■ **Problem details**: Please copy the data shown below, word for word.

■ **Record extracts**:
BEGIN
Points on a hilly landscape, in no order, each with its height.
A ball rolls from a point to the lowest of its 4 nearest points, and stops where none of them is lower. Distance is the straight distance between rows; heights are no part of it.
didep height 0.76: [ -7  -6  -5   6   9  -3  -2   0 -13  10  10  10]
Pifa height 5.99: [ -2  -2   9 -23   4 -22  13 -30   2  -9  11   2]
zube height 2.47: [ -4 -26 -21  14  -8   0 -16   6   8  24  14  12]
Kera height 4.70: [  6   3  10   3 -38   8 -30  28  14  -8 -18 -21]
garub height 7.00: [  0  -3 -10  -4   7   8  15 -15  -8 -10  -6  -1]
Feka height 2.81: [  5  22   5   6  15  18   4  14  -2  -7 -17 -11]
Sas height 8.32: [ -6   7   0 -11  24  11  19 -10  -5 -18 -14  -5]
tefa height 3.21: [  1 -19 -10  18 -12   8 -12  13   1  15  -2   0]
bubon height 3.46: [  2 -25 -12  23 -18   7  -8  17   8   6 -16  -4]
Gileg height 2.63: [  2 -11  -8  12  -6  -1 -15  15   1  22  10   9]
Gabo height 2.55: [-14  20  13  -7  31  -8   6   6 -10   1 -11   5]
geret height 7.93: [  4  -1  11 -22   3 -14  23 -29   1 -24   1  -8]
kinu height 2.76: [  2   6  13  -6 -37  -4 -38  29   9   7   0 -16]
kurek height 0.10: [ -3  18   8   4  20   8   1  10 -10   3 -10   0]
Nup height 0.35: [ -7  10   3   7  15   1  -1  12 -10  11   2   6]
lusad height 1.88: [-11  12   6  -4  26  -4   2   3 -11   1  -5   6]
rerap height 1.52: [  2   2   9   6 -20 -11 -34  34   3  23  10  -7]
Naki height 1.93: [ -3 -21 -20   6  -9   2  -5  -7   2  10  13  11]
leza height 3.77: [  7  32  12   5  17   9  -1  16   1  -5 -17  -9]
limu height 2.70: [-11  14   5 -11  24  -4   9  -5 -12  -5  -3   4]
lumo height 4.29: [  2  30   9  -4  33  12   8   6  -1 -12 -25 -11]
Tar height 2.75: [  5  16  13   0 -15   3 -28  27   1   9  -1  -6]
pobo height 2.73: [  4  -1   3  14 -12   4 -19  27   0  18   3  -5]
vorul height 2.96: [  8 -14 -13  -8 -10 -10  12 -30   8  -5  17   5]
Veso height 3.01: [ 1  9  1 13  0  5 -9 20 -7  8 -2  2]
Dudum height 7.81: [  2   0   0 -17   8   1  23 -26  -2 -25  -6  -8]
Bub height 2.65: [ -1   6   9  11  -2  -4 -17  26  -6  19   9   0]
Vup height 2.91: [ -4 -12 -14  -2  -2   2   3 -11  -4   0   9  11]
demeg height 2.08: [-11   1   1 -10  13  -9   4 -12  -8   2  10  11]
Ful height 1.91: [  7 -15 -10 -12 -14 -14   6 -25  13   1  30  13]
gefab height 4.40: [ 0  6 -4  8  6 12  6  7 -9 -3 -9 -2]
tiza height 4.79: [  2 -16 -16   0 -10   8  12 -18   2 -11   2   4]
tovuz height 2.48: [  3  -7  -1 -16  -5 -20  10 -30  10  -3  25  11]
zufe height 4.65: [  2 -16 -15  10  -7  20   7  -5  -1  -5  -9   1]
Tagi height 2.78: [ -1 -22 -21   9 -13   9   3  -9   5   3   4   7]
zufeg height 4.08: [  8   5  12   4 -35   4 -29  30  11   0 -13 -13]
diz height 2.77: [ -6 -10 -10  -5   1  -8   3 -16  -1   3  22  16]
labi height 5.70: [ -2 -11 -11  11  -4  12   6   1  -3   1  -4   1]
rala height 6.34: [-16   0  15 -24  16 -28  10 -28  -1  -1   9   8]
Tuv height 4.55: [  6  11   4  12  -7  16  -9  20   1   2 -12  -7]
lono height 1.26: [  2 -23 -23  -1 -12  -6  -3 -18  14   6  24  19]
siv height 2.64: [-18   6   5 -13  25 -13   7  -9  -8  -1   6   9]
sif height 6.73: [  4  -3  -3 -13  -1   0  22 -29  -4 -23   3  -5]
funif height 6.75: [ -4   2  -1 -14   9   2  22 -25  -6 -19  -2  -5]
taf height 2.11: [  2 -10  -8  13   0   6  -6  12  -4  14   9   8]
lopo height 1.85: [ -2  17  14   6   7  -3 -12  21  -8  10   1   1]
Vubat height 3.48: [ -8  22  10  -4  34   3   9   4  -5  -6 -20  -5]
Gupo height 5.30: [  6   2  -4  14   1  18   1  13  -2  -1 -12  -8]
dilu height 4.85: [ -1  -2   0 -13   2  -8  18 -29  -2 -15   7   3]
Minab height 6.20: [ -9   3  10 -20   9 -12  17 -24  -6 -14   1  -1]
mokev height 2.85: [ -5  -7  -5  -8   5  -9   8 -21   0  -2  16  14]
Damuv height 4.38: [  8 -12   1  20 -28   9 -20  28  12   8 -19 -14]
Zos height 4.62: [ 11  -4   3 -17  -7 -18  19 -31   8 -13  13  -1]
vofo height 2.46: [  7  18   6   8  10  12   4  15  -3   0 -16  -4]
rufi height 6.63: [ 16   1  22 -17   3 -42  19 -32  24  -2  17  -8]
rivab height 3.51: [ 2 -7 -3 17 -6 11 -7 19 -3 12 -7 -4]
siz height 0.37: [  9  -8  -6  22 -15  16  -2  20   5   4 -17  -9]
lobob height 4.14: [ 10  16  11   2 -24  10 -27  24  10  -4 -15 -14]

Two balls start at each pair of points below. Name the first point that both come to, or write -.
taf, Tuv | kurek
Sas, labi | -
Gupo, Gileg | kurek
Tagi, tefa | -
Vup, garub | Naki

Call two points neighbours if one is among the 4 nearest of the other. Go from one point of each pair to the other, from neighbour to neighbour, staying as low as possible. Name the highest point that can't be avoided.
kurek, lono | zube
kurek, rerap | Bub
kurek, siz | bubon

Where does a ball stop that starts at each point below?
pobo | kurek
zube | lono
Veso | kurek
Pifa | lono
vorul | lono
rufi | lono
END
■ **Expected answer**:
Points on a hilly landscape, in no order, each with its height.
A ball rolls from a point to the lowest of its 4 nearest points, and stops where none of them is lower. Distance is the straight distance between rows; heights are no part of it.
didep height 0.76: [ -7  -6  -5   6   9  -3  -2   0 -13  10  10  10]
Pifa height 5.99: [ -2  -2   9 -23   4 -22  13 -30   2  -9  11   2]
zube height 2.47: [ -4 -26 -21  14  -8   0 -16   6   8  24  14  12]
Kera height 4.70: [  6   3  10   3 -38   8 -30  28  14  -8 -18 -21]
garub height 7.00: [  0  -3 -10  -4   7   8  15 -15  -8 -10  -6  -1]
Feka height 2.81: [  5  22   5   6  15  18   4  14  -2  -7 -17 -11]
Sas height 8.32: [ -6   7   0 -11  24  11  19 -10  -5 -18 -14  -5]
tefa height 3.21: [  1 -19 -10  18 -12   8 -12  13   1  15  -2   0]
bubon height 3.46: [  2 -25 -12  23 -18   7  -8  17   8   6 -16  -4]
Gileg height 2.63: [  2 -11  -8  12  -6  -1 -15  15   1  22  10   9]
Gabo height 2.55: [-14  20  13  -7  31  -8   6   6 -10   1 -11   5]
geret height 7.93: [  4  -1  11 -22   3 -14  23 -29   1 -24   1  -8]
kinu height 2.76: [  2   6  13  -6 -37  -4 -38  29   9   7   0 -16]
kurek height 0.10: [ -3  18   8   4  20   8   1  10 -10   3 -10   0]
Nup height 0.35: [ -7  10   3   7  15   1  -1  12 -10  11   2   6]
lusad height 1.88: [-11  12   6  -4  26  -4   2   3 -11   1  -5   6]
rerap height 1.52: [  2   2   9   6 -20 -11 -34  34   3  23  10  -7]
Naki height 1.93: [ -3 -21 -20   6  -9   2  -5  -7   2  10  13  11]
leza height 3.77: [  7  32  12   5  17   9  -1  16   1  -5 -17  -9]
limu height 2.70: [-11  14   5 -11  24  -4   9  -5 -12  -5  -3   4]
lumo height 4.29: [  2  30   9  -4  33  12   8   6  -1 -12 -25 -11]
Tar height 2.75: [  5  16  13   0 -15   3 -28  27   1   9  -1  -6]
pobo height 2.73: [  4  -1   3  14 -12   4 -19  27   0  18   3  -5]
vorul height 2.96: [  8 -14 -13  -8 -10 -10  12 -30   8  -5  17   5]
Veso height 3.01: [ 1  9  1 13  0  5 -9 20 -7  8 -2  2]
Dudum height 7.81: [  2   0   0 -17   8   1  23 -26  -2 -25  -6  -8]
Bub height 2.65: [ -1   6   9  11  -2  -4 -17  26  -6  19   9   0]
Vup height 2.91: [ -4 -12 -14  -2  -2   2   3 -11  -4   0   9  11]
demeg height 2.08: [-11   1   1 -10  13  -9   4 -12  -8   2  10  11]
Ful height 1.91: [  7 -15 -10 -12 -14 -14   6 -25  13   1  30  13]
gefab height 4.40: [ 0  6 -4  8  6 12  6  7 -9 -3 -9 -2]
tiza height 4.79: [  2 -16 -16   0 -10   8  12 -18   2 -11   2   4]
tovuz height 2.48: [  3  -7  -1 -16  -5 -20  10 -30  10  -3  25  11]
zufe height 4.65: [  2 -16 -15  10  -7  20   7  -5  -1  -5  -9   1]
Tagi height 2.78: [ -1 -22 -21   9 -13   9   3  -9   5   3   4   7]
zufeg height 4.08: [  8   5  12   4 -35   4 -29  30  11   0 -13 -13]
diz height 2.77: [ -6 -10 -10  -5   1  -8   3 -16  -1   3  22  16]
labi height 5.70: [ -2 -11 -11  11  -4  12   6   1  -3   1  -4   1]
rala height 6.34: [-16   0  15 -24  16 -28  10 -28  -1  -1   9   8]
Tuv height 4.55: [  6  11   4  12  -7  16  -9  20   1   2 -12  -7]
lono height 1.26: [  2 -23 -23  -1 -12  -6  -3 -18  14   6  24  19]
siv height 2.64: [-18   6   5 -13  25 -13   7  -9  -8  -1   6   9]
sif height 6.73: [  4  -3  -3 -13  -1   0  22 -29  -4 -23   3  -5]
funif height 6.75: [ -4   2  -1 -14   9   2  22 -25  -6 -19  -2  -5]
taf height 2.11: [  2 -10  -8  13   0   6  -6  12  -4  14   9   8]
lopo height 1.85: [ -2  17  14   6   7  -3 -12  21  -8  10   1   1]
Vubat height 3.48: [ -8  22  10  -4  34   3   9   4  -5  -6 -20  -5]
Gupo height 5.30: [  6   2  -4  14   1  18   1  13  -2  -1 -12  -8]
dilu height 4.85: [ -1  -2   0 -13   2  -8  18 -29  -2 -15   7   3]
Minab height 6.20: [ -9   3  10 -20   9 -12  17 -24  -6 -14   1  -1]
mokev height 2.85: [ -5  -7  -5  -8   5  -9   8 -21   0  -2  16  14]
Damuv height 4.38: [  8 -12   1  20 -28   9 -20  28  12   8 -19 -14]
Zos height 4.62: [ 11  -4   3 -17  -7 -18  19 -31   8 -13  13  -1]
vofo height 2.46: [  7  18   6   8  10  12   4  15  -3   0 -16  -4]
rufi height 6.63: [ 16   1  22 -17   3 -42  19 -32  24  -2  17  -8]
rivab height 3.51: [ 2 -7 -3 17 -6 11 -7 19 -3 12 -7 -4]
siz height 0.37: [  9  -8  -6  22 -15  16  -2  20   5   4 -17  -9]
lobob height 4.14: [ 10  16  11   2 -24  10 -27  24  10  -4 -15 -14]

Two balls start at each pair of points below. Name the first point that both come to, or write -.
taf, Tuv | kurek
Sas, labi | -
Gupo, Gileg | kurek
Tagi, tefa | -
Vup, garub | Naki

Call two points neighbours if one is among the 4 nearest of the other. Go from one point of each pair to the other, from neighbour to neighbour, staying as low as possible. Name the highest point that can't be avoided.
kurek, lono | zube
kurek, rerap | Bub
kurek, siz | bubon

Where does a ball stop that starts at each point below?
pobo | kurek
zube | lono
Veso | kurek
Pifa | lono
vorul | lono
rufi | lono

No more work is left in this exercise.